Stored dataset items
★ ★ ★
Each row of a before or after table is a point. The points were changed in one or more steps. Then noise was added and the rows were shuffled. The steps act on how far a point lies along the listed directions, d1 being the first. Write out the steps. A step turns or swaps two directions, mirrors them in a line or flattens them onto one, adds a multiple of one to another, or multiplies one. Angles are multiples of 10 degrees, from the lower direction toward the higher: turns from -170 to 170, lines from 10 to 170 but not 90. Use the fewest steps. Two steps may share a direction if one is a turn and the other turns, adds or multiplies; they go together, in the order done. Otherwise the lowest direction goes first.
(in the rows, 128 means zero)

Directions:
(1): [119 166]
(2): [166 137]
Before, 8 rows:
[[161 102]
 [156 101]
 [ 79 149]
 [ 92 142]
 [118 112]
 [112  93]
 [155 114]
 [160 158]]
After:
[[111 166]
 [162 144]
 [103  97]
 [151 147]
 [142 115]
 [156  99]
 [ 92  88]
 [162 146]]
Steps: turn d1 and d2 by -70 degrees

Directions:
(1): [165 158 133]
(2): [150  95 155]
(3): [108 147 167]
Before (8 x 3):
[[140 127 129]
 [109  67 162]
 [151  91 123]
 [128 118  85]
 [151 158 126]
 [122 154 139]
 [129 119 179]
 [107  71 152]]
After, 8 rows:
[[133 150 148]
 [160 134 144]
 [141 129  85]
 [136 119 130]
 [103 111 170]
 [ 67  91 127]
 [124  86 111]
 [ 70 100 119]]
Steps: turn d1 and d2 by 50 degrees

Directions:
(1): [172 129 104 153]
(2): [148 169 158 119]
(3): [150 113 118  80]
(4): [144  93 167 138]
Before (10 x 4):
★ ★ ★
### Problem to solve
Retype all the data exactly, line for line.

### Completed exercise
Each row of a before or after table is a point. The points were changed in one or more steps. Then noise was added and the rows were shuffled. The steps act on how far a point lies along the listed directions, d1 being the first. Write out the steps. A step turns or swaps two directions, mirrors them in a line or flattens them onto one, adds a multiple of one to another, or multiplies one. Angles are multiples of 10 degrees, from the lower direction toward the higher: turns from -170 to 170, lines from 10 to 170 but not 90. Use the fewest steps. Two steps may share a direction if one is a turn and the other turns, adds or multiplies; they go together, in the order done. Otherwise the lowest direction goes first.
(in the rows, 128 means zero)

Directions:
(1): [119 166]
(2): [166 137]
Before, 8 rows:
[[161 102]
 [156 101]
 [ 79 149]
 [ 92 142]
 [118 112]
 [112  93]
 [155 114]
 [160 158]]
After:
[[111 166]
 [162 144]
 [103  97]
 [151 147]
 [142 115]
 [156  99]
 [ 92  88]
 [162 146]]
Steps: turn d1 and d2 by -70 degrees

Directions:
(1): [165 158 133]
(2): [150  95 155]
(3): [108 147 167]
Before (8 x 3):
[[140 127 129]
 [109  67 162]
 [151  91 123]
 [128 118  85]
 [151 158 126]
 [122 154 139]
 [129 119 179]
 [107  71 152]]
After, 8 rows:
[[133 150 148]
 [160 134 144]
 [141 129  85]
 [136 119 130]
 [103 111 170]
 [ 67  91 127]
 [124  86 111]
 [ 70 100 119]]
Steps: turn d1 and d2 by 50 degrees

Directions:
(1): [172 129 104 153]
(2): [148 169 158 119]
(3): [150 113 118  80]
(4): [144  93 167 138]
Before (10 x 4):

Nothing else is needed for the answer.